■ Data extracted from a collection ■
* * *

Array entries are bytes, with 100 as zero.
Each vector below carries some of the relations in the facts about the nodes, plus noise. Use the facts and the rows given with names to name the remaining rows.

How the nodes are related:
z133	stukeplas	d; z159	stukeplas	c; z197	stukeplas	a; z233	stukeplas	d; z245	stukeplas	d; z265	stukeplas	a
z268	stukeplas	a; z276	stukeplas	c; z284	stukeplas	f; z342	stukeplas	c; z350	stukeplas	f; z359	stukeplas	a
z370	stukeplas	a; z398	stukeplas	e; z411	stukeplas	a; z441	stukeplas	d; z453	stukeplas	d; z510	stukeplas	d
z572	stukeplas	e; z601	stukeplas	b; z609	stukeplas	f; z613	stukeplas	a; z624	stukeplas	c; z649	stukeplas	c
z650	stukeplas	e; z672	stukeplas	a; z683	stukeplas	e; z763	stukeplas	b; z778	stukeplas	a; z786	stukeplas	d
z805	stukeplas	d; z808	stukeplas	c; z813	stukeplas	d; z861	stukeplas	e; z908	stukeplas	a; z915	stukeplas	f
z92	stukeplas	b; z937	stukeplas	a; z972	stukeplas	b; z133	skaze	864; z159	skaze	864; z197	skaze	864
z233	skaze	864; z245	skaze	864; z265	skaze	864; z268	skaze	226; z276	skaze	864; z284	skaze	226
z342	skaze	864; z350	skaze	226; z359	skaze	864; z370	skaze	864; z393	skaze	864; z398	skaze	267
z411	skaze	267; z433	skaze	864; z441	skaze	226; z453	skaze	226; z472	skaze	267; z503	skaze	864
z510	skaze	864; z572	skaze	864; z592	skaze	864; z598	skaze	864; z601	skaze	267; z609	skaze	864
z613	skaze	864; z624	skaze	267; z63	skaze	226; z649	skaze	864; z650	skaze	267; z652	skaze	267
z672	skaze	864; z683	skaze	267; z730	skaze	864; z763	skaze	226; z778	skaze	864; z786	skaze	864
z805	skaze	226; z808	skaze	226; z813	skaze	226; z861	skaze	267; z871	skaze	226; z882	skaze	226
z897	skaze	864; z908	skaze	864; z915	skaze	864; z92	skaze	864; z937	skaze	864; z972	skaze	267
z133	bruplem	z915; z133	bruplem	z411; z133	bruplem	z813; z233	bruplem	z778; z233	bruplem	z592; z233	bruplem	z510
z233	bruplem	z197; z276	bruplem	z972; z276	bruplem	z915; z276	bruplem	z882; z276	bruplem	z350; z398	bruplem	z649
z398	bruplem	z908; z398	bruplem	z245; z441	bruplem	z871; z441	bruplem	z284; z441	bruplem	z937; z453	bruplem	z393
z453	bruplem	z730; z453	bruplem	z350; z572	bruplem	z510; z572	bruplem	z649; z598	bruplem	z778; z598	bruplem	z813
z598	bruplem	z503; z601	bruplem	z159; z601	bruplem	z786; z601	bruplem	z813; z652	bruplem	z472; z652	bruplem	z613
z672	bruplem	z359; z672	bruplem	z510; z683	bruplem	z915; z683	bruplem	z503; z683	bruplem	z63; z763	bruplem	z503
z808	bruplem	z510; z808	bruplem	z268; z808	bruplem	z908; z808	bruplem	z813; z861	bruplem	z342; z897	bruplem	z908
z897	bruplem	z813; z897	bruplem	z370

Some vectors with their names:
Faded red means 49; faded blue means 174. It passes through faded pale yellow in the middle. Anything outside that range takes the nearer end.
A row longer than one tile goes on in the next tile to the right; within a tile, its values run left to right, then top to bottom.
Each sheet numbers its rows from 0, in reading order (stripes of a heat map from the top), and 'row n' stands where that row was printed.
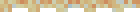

* * *

■ Exercise aim ■
Transcribe every line of the records exactly. Pictures do not belong in the copy.

■ Task solution ■
Array entries are bytes, with 100 as zero.
Each vector below carries some of the relations in the facts about the nodes, plus noise. Use the facts and the rows given with names to name the remaining rows.

How the nodes are related:
z133	stukeplas	d; z159	stukeplas	c; z197	stukeplas	a; z233	stukeplas	d; z245	stukeplas	d; z265	stukeplas	a
z268	stukeplas	a; z276	stukeplas	c; z284	stukeplas	f; z342	stukeplas	c; z350	stukeplas	f; z359	stukeplas	a
z370	stukeplas	a; z398	stukeplas	e; z411	stukeplas	a; z441	stukeplas	d; z453	stukeplas	d; z510	stukeplas	d
z572	stukeplas	e; z601	stukeplas	b; z609	stukeplas	f; z613	stukeplas	a; z624	stukeplas	c; z649	stukeplas	c
z650	stukeplas	e; z672	stukeplas	a; z683	stukeplas	e; z763	stukeplas	b; z778	stukeplas	a; z786	stukeplas	d
z805	stukeplas	d; z808	stukeplas	c; z813	stukeplas	d; z861	stukeplas	e; z908	stukeplas	a; z915	stukeplas	f
z92	stukeplas	b; z937	stukeplas	a; z972	stukeplas	b; z133	skaze	864; z159	skaze	864; z197	skaze	864
z233	skaze	864; z245	skaze	864; z265	skaze	864; z268	skaze	226; z276	skaze	864; z284	skaze	226
z342	skaze	864; z350	skaze	226; z359	skaze	864; z370	skaze	864; z393	skaze	864; z398	skaze	267
z411	skaze	267; z433	skaze	864; z441	skaze	226; z453	skaze	226; z472	skaze	267; z503	skaze	864
z510	skaze	864; z572	skaze	864; z592	skaze	864; z598	skaze	864; z601	skaze	267; z609	skaze	864
z613	skaze	864; z624	skaze	267; z63	skaze	226; z649	skaze	864; z650	skaze	267; z652	skaze	267
z672	skaze	864; z683	skaze	267; z730	skaze	864; z763	skaze	226; z778	skaze	864; z786	skaze	864
z805	skaze	226; z808	skaze	226; z813	skaze	226; z861	skaze	267; z871	skaze	226; z882	skaze	226
z897	skaze	864; z908	skaze	864; z915	skaze	864; z92	skaze	864; z937	skaze	864; z972	skaze	267
z133	bruplem	z915; z133	bruplem	z411; z133	bruplem	z813; z233	bruplem	z778; z233	bruplem	z592; z233	bruplem	z510
z233	bruplem	z197; z276	bruplem	z972; z276	bruplem	z915; z276	bruplem	z882; z276	bruplem	z350; z398	bruplem	z649
z398	bruplem	z908; z398	bruplem	z245; z441	bruplem	z871; z441	bruplem	z284; z441	bruplem	z937; z453	bruplem	z393
z453	bruplem	z730; z453	bruplem	z350; z572	bruplem	z510; z572	bruplem	z649; z598	bruplem	z778; z598	bruplem	z813
z598	bruplem	z503; z601	bruplem	z159; z601	bruplem	z786; z601	bruplem	z813; z652	bruplem	z472; z652	bruplem	z613
z672	bruplem	z359; z672	bruplem	z510; z683	bruplem	z915; z683	bruplem	z503; z683	bruplem	z63; z763	bruplem	z503
z808	bruplem	z510; z808	bruplem	z268; z808	bruplem	z908; z808	bruplem	z813; z861	bruplem	z342; z897	bruplem	z908
z897	bruplem	z813; z897	bruplem	z370

Some vectors with their names:
Faded red means 49; faded blue means 174. It passes through faded pale yellow in the middle. Anything outside that range takes the nearer end.
A row longer than one tile goes on in the next tile to the right; within a tile, its values run left to right, then top to bottom.
Each sheet numbers its rows from 0, in reading order (stripes of a heat map from the top), and 'row n' stands where that row was printed.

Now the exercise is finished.